_SUPPLIED ENTRIES_.
Turns in one plane each, and the order they were made in; the first pair answered
Z528 (before -> after):
[ 16   6  -9 -24  -8  19   6  -4 -13  21  -1  -7  -2  21   8 -13  25 -16
 -22]  ->  [  2   4 -16 -28 -11  21  -1  -9  -6   9   2   7   1  30   5 -12  29   1
 -21]
[ -9   2  -2  16  -3  -5  -3   2   7 -11   1  -8 -14   0  -2   2 -21  -6
 -19]  ->  [ 10   6  -1  18   0  -1   6   9   0   5   1  -9 -18  -5   1   2 -16 -17
 -14]
[  0 -10  -7  -5 -14  -5   2   1   5  -3  -4   3   3  -2  -4  -9 -10  -6
  -1]  ->  [  7  -7  -6  -5 -13  -3   5   2   4   1  -7  -1   3  -5  -4  -7 -10 -10
  -2]
[ 38  -4  -2 -29   5  16  21  -8  26  14   6  12 -27  -1  11  12  24  -4
  11]  ->  [  2 -12  -8 -36  -3  15   3 -18  41 -15   7  24 -23  11   4  14  19  20
   2]
Z521 (before -> after):
[ 18  -3   2  -5  11 -22   3  -1   6  -2   8  10  17  -9  -1  -6   8 -16
   8]  ->  [  4  -8   5  -8   6 -25  -5  -2   4 -13   6   3  19  -7  -2  -6   0 -17
   2]
[-16 -10   3 -18   5  -7 -10 -23  -7 -15 -10 -20  16   6  -1  -2 -17   0
  -4]  ->  [  8   5 -20  -6  10  -3   9  -8  22 -11  10  13 -12  18 -11   5  -3  15
  -6]
[-22  -4   4  -3  -8  -4   3   7  12 -31  -5  -2   2   1 -15   7 -12   1
 -17]  ->  [20  8 -7 -2  1 13 23 14  8  5  4 19 -2  0 -9 11 15  3  3]
Z876 (before -> after):
[  3   1  -2  -9  22  16  -2  -9 -11  26  15  30  22  12  -5 -30  32  21
  30]  ->  [ 32   9   1   7  27   6  12   4 -11  42  17   9   4   1  -3 -30  25  -4
  27]
[-30  22   2  -3 -13   3   1  16   8  20  -3   8   0   1   5 -20  34  34
  14]  ->  [ -7  24  15   2  -9  -3  11  22  -8  38 -10 -16   1 -13  11 -23  26   6
  15]
[35 11 -4  7 13 11 19  9 -3 22  7 18 -7  0  0  0 20 -7 14]  ->  [  6   5 -11  -7  10  18   4   0   0   9   6  39   8  13  -2   1  28  20
  16]
[ 19  38 -27  31   7 -11  33  35  29   5  36  22 -28  -4 -28   0  -7 -12
 -17]  ->  [-54   5  -8 -30  -7  19 -21  -6 -18 -11   6  31  58   1  -8  -7  14  24
  16]
Pairs:
Between the rows of a pair lie two turns.
[ 24   6 -11  18  -5 -21   3 -10  37   6   0   2 -23   3 -11   9 -10   1
 -10]  ->  [-10 -16  13  -8 -12 -14 -21 -30  -2   2 -22 -18  24  -9   4   1 -13  -1
   3]
Z876 then Z528
[ 12   5   2   3   3   4   6   3  -9  17  10  -6   8   0   7   1   8 -13
   7]  ->  [-13  -1   3  10  -2  -8  -4   1   5 -11  10 -14  -1   5  -3   1 -11  -9
 -10]
Z521 then Z876
[ 21  11  16  13   6  -3  21  -7   0  27  -3 -17  -1  -3   0  -4   2 -21
   7]  ->  [-13   8  -5  -1   1   7   4 -17  23   1   6  23   5  19 -10   0  15  24
   6]
Z528 then Z528
[-12   2  -1  -3  -1   8   0   0   6  -2   6  13   5  10 -11   0  11  19
   9]  ->  [  0   7  -6   2   1   9   8   5   8   5   7  13  -2   8 -12   3  12  14
  10]
Z528 then Z521
[-33 -14  11 -22  -1 -18 -37 -30  20 -26   7 -16  27  29   9  13 -15 -14
   6]  ->  [ 28   9  -1  13  10 -29   1  -2  40  -2  24 -19 -22  22   4  15 -16 -40
  -7]
Z876 then Z521
[-36 -15  27 -22  13   8 -13 -16 -11  -3   1 -26  16  19   3  -2 -36  -3
 -16]  ->  [-16   0  10   6  16  -3   7  -2  23 -10  19 -14 -24  28 -13   2 -43  -1
 -33]
Z528 then Z521
[-11  -4  -6   4  -9  -9  -3   8  25 -21  10  11 -21  15  -3  17  -6  14
 -15]  ->  [ 35   4  -1   5   0   0  15  15   3  20   9   3 -20   0   9  15   7  -8
   2]
Z528 then Z521
[ 7  2 -7 -7 -3  4 -7 -5 -4 11 -5 17 14 -7 -3 10 18 11 15]  ->  [  8   4 -12  -5  -3   1  -7  -2   5   6  -3  23   6  -2  -7  11  18  14
  11]
Z876 then Z528
[ 28   4   7  -6  -2  11  34  -8 -15  -5  -9  -3  11   7  -2  -2  12  -7
   8]  ->  [ 19  -1  15  -2  -5   2  33  -6 -13 -15 -13 -18   7   4  -2  -5  -3 -17
  -3]
Z521 then Z528
[ 10   7 -10  20   4   9  14  -7  20  -1   2  23 -30   0  -9   5  -4 -24
   4]  ->  [-23 -10   6  -8  -2  20 -11 -28 -10  -5 -16  17  12  -3   5   3   1 -15
  19]
Z528 then Z876
[ -7   2 -16  -6  -1   7  -3  -7   4 -13 -11  30  -2   9   2   4  10  24
  20]  ->  [  3  -2   8   9  -3 -11   1  -3 -15  -9 -22 -25  -7 -15   9  -5 -21 -20
   5]
Z528 then Z876
[ 15 -11   5 -12  -2 -11   6  24   8   2  17   5 -13  -7  -1 -16 -18 -14
  12]  ->  [ -1 -15   1 -29  -3   3  -5  16   3  -2  14  19   7  -2   1 -15  -8   4
  23]
Z528 then Z876
[  1 -14  12  -6  -5  18  -7  10 -12  -1 -11   3 -12  -1  18   9  10 -18
   5]  ->  [ -2  -7   2   2  -6  13  -4  13   7 -13   0  15 -28   6  12  12   7  -9
  -3]
Z876 then Z528
[-32  -5   6  -3  -3  -5 -18 -10  -1 -17  -7   1   7   4  -4  -2  -8  15
  -5]  ->  [ -5  -2   9 -12   5  10  -9 -11 -22  16 -10   2  20  -4   7  -1   9   4
  15]
Z521 then Z521
[-45 -12   7  -4 -21 -16  -7  -3  14 -28 -21  -3   1  13   9  -4 -11   7
 -29]  ->  [-27  -2   2  10 -16 -23   8   7  27 -21 -13  -5 -24  12   5  -3 -14  -2
 -38]
Z876 then Z876
[ 10   4 -11   4   0   5   6  11  13   0  10  19 -11   1  -1  -5   6   1
   1]  ->  [-19 -10  -3  -8  -4   7 -10  -2   3 -16   1  12   9   2   2  -9   1   8
   0]
Z876 then Z521
[-24 -14   7  -6 -13  11  -6  -3  -6 -18 -21 -21  10   3  -8   4  -8  -3
  -7]  ->  [ 13  -3   2 -13  -5  24   8   2 -18  15 -19  -9  12  -3   0   5  16  -5
  12]
Z521 then Z521
[ 15   7   4  18   9 -13  14   5  -7   5  -3 -27 -11  -7   2  -6  -8 -22
 -10]  ->  [ 19  12   0  19   9 -12  17   6   0   8   0 -22 -16  -3   0  -6  -5 -20
 -10]
Z521 then Z521
[31  4 -4 10  8 -1 19 12 -4 26  3 -7 -2 -5 -4  1  2 -9 14]  ->  [-20  -5 -12  -3  -1  -1  -7   0  18 -15   5  18   5  15 -15   4   0  26
   3]
Z528 then Z528
[ 7  2 -5  2  7  8  5  2 -4 13  3  5  0 -1  2  2  9 -1  8]  ->  [-19  -7  -4  -1   0   3 -10  -4   0  -9  -1   3   4   3   0   3  -2   6
  -1]
Z528 then Z528
[ 33 -14  23   9  12 -12  18  11 -10  17  -3   1  11 -28  24  10  15 -42
  -5]  ->  [ 16 -19  18 -14   9   4   5  -1 -15  18  -6  23  34 -19  26  13  35 -18
  13]
Z876 then Z521
[ 11  -2   9  20   1  -3  11  23  10  -5  15 -16 -33  14 -27   5 -18 -33
 -36]  ->  [  5  -2 -11 -14   3  30   1  10   6   9  20  43  -2  33 -20  11  29  12
  -1]
Z876 then Z521
[ 14  10   2  25  -4 -12  21   1   3  13   6 -10 -34   0 -17 -18   1   6
 -16]  ->  [ -7   0  16  21  -8 -16   9  -5  -5   3  -2 -27 -25  -3 -15 -21 -11   1
 -20]
Z521 then Z521
[ 13  -5   7   8  -9 -11  -3   5 -22  14  -4 -32 -23 -13  15 -10  -9 -19
  -3]  ->  [-15  -6  -5  15 -15 -20 -10   6   8 -15   3 -14 -38   1   3  -5 -15   1
 -21]
Z876 then Z528
[-42  -4  -8  23  19 -27 -11   0  34  -4  13  22 -37  30  -9  25  23   7
   8]  ->  [-37 -11  -1  -4  21  -2 -18 -10  -1  19   3  27  -2  25   7  25  47  10
  38]
Z521 then Z528
[  9   8  10  -7  16  11   4  -5 -16  24 -15 -19  -3  -6  19   1  -8 -12
  -2]  ->  [-30  -1  10 -12   9  10 -14 -16  -8  -4 -21 -17   3   3  12  -1 -17   4
 -11]
Z528 then Z521
[ -8   5  -3  -2   2  -2  -9  -2  11 -13   1  20  -4  12   1  -3   5  18
  -1]  ->  [-12   0   3 -10   0   5 -12  -7  -5  -8  -3  16  11   9   7  -3   7  14
   9]
Z521 then Z528
[-13  16 -22 -17  16  20  -7   3  -1   7  13  44   7   7 -15   3  26  34
  19]  ->  [ -5  13 -13 -22  18  25  -6   2 -20  22   6  33  19  -2  -7   1  29  25
  30]
Z876 then Z528
[-18 -14   0  -7  -8   4 -11 -11  12   9  12   4 -12  12  -7   3   2   6
   4]  ->  [-12 -16   8  -1  -9  -3  -9  -9   6  10  10 -15 -15   4  -8   0  -9 -12
  -3]
Z528 then Z876
[-14 -23 -18   0 -10 -11  -8   3 -13 -28  -6   7  11  18 -16  -8 -15  13
  -5]  ->  [ -7 -18 -26   2 -10  -7  -5   3  -6 -24  -1  18   7  23 -16  -6  -6  21
  -2]
Z521 then Z528
[-31   0 -12  -7 -15  16   3   0  18 -10  -7  48  16  28  -8   5  14  14
   2]  ->  [  6  13 -19   9  -8  17  25  15  25  12   3  48  -7  26  -7   8  20   1
   2]
Z528 then Z521
[-20  13  -4  17 -10 -13  -8 -14  -7 -21  -5  -6  18 -16  11   5 -11  -5
 -10]  ->  [ 19  24 -11  19  -1  -1   8  -6 -11  11   1   5  12 -20  17   8  10 -10
   7]
Z528 then Z528
[-26   0   0   0  -1   0  11  -2 -10  13  -7 -14   3  -2  10 -17  15 -10
   9]  ->  [-14   2  -3   8   1  -3  17   4  -5  14  -3 -13  -8  -3   9 -15  15 -13
   6]
Z876 then Z521
[  9  18  -4 -37   0  20  26 -22   5 -14 -10   6  37  12  -1  11  12  28
  23]  ->  [ 26  26 -16 -26   4  19  38 -12  17  -7  -1  13  20  15  -4  14  15  26
  21]
Z876 then Z528
[-27   9 -29  12   5  19  21   7  33  12  17  42 -27   6 -10  13  -1  24
   6]  ->  [-35  -7  -5 -22   5  37   5 -10 -17  32  -3  23  22  -9  11   7  13  16
  34]
Z521 then Z528
[-14   0   6  -6 -14 -19  -6  -9  20 -27  28 -16 -17   5  -1   9  -6  -6
 -20]  ->  [-23  -4   5 -14 -14 -12 -13 -15  15 -30  24  -5  -5  11  -1  10   0   8
 -14]
Z528 then Z876
[-14  -6  -5  -2  -6 -12 -16   9  22 -18  -6  18 -16   6  -4 -11 -16   2
  -9]  ->  [ 10 -10  12 -13   1   0  -9   9 -14  17 -18  -5   6 -11  13 -15  -7 -21
  12]
Z876 then Z528
[ 14   2  -5  11  17  -3   3   1  -4  14   5 -19   3 -14   0   2  -9 -13
  -3]  ->  [-20  -4 -11   4  10  -4 -13  -5  12 -12   7  -5   4  -3  -8   2 -14  11
 -10]
Z521 then Z876
[-14  17 -23  31   1  -9  -2  -1  27 -30   0  -4 -21  11 -21   5 -22  20
 -21]  ->  [  5  21 -30   4   9  21  -1 -10   8   5   3  33   9  14  -8   9  21  39
  17]
Z521 then Z528
[  7   7   3  23  -1 -11  -3  -1  32   9   2 -33 -18   3  17   7 -12  -6
  -6]  ->  [ 13  12 -13  13   3   1   0   0  40  16   8  -4 -20  13  14  13   6  13
   5]
Z528 then Z528
[ 0  6 -5 -5  0 -6 -2 -7  7 -3  7  7  2 14  9 14 24 11 17]  ->  [  5   2   9   5  -1 -17   0  -5  -6  -3  -2 -23   2   2  14   9   9 -16
  12]
Z528 then Z876
[ -2  18  -9  34   5 -24  12   1  20 -21  21  14 -19   3  -8   6  -5  18
 -18]  ->  [ 16  22 -14  15  10  -1  17  -3   8   4  22  38  -4   5   0   8  23  29
   5]
Z521 then Z876
[-17  -7   1  -1  10 -30 -14   3   4 -32  -5  -2 -11  21   0  -7 -21   1
 -20]  ->  [ -2  -3   3   5  13 -35  -7   9   2 -24  -4 -12 -18  17   1  -9 -24 -13
 -22]
Z876 then Z876
[ 42  24   0   3  20  25  15  32 -10  13   2  -8  14 -18   8  21  10  -2
   9]  ->  [ 29  14  16   4  14  14   8  29 -20   5  -8 -37  20 -27  12  15  -8 -17
   2]
Z521 then Z528
[ 17   3   4 -12  11  25   4  -5 -33  37  -7   3  20  -9  15   6  21  -6
  32]  ->  [-11  -2  17  21   1 -20  -1   3  -6 -11  -7 -44 -14 -12  -1   0 -36 -31
 -16]
Z521 then Z876
[ 28  15  29   0  31  41   1  34 -36  38  15 -22  -2  -3  32  -1  14 -26
  19]  ->  [-42  12   1  12  15  22 -22  30  36 -40  31  16 -32  33  -1   4  -8  27
 -20]
Z876 then Z528
[  3 -11  10 -32   1   9  -7  -5 -21  22 -10   2  33  -1  15  -7  15   0
  18]  ->  [-13  -7 -11 -26  -3   6 -11  -3  12  -1   5  33  18  17  -1  -1  19  29
   7]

_EXERCISE_. Show all lines from the records above where the word "before" occurs.

_SOLUTION TO THE EXERCISE_.
Z528 (before -> after):
Z521 (before -> after):
Z876 (before -> after):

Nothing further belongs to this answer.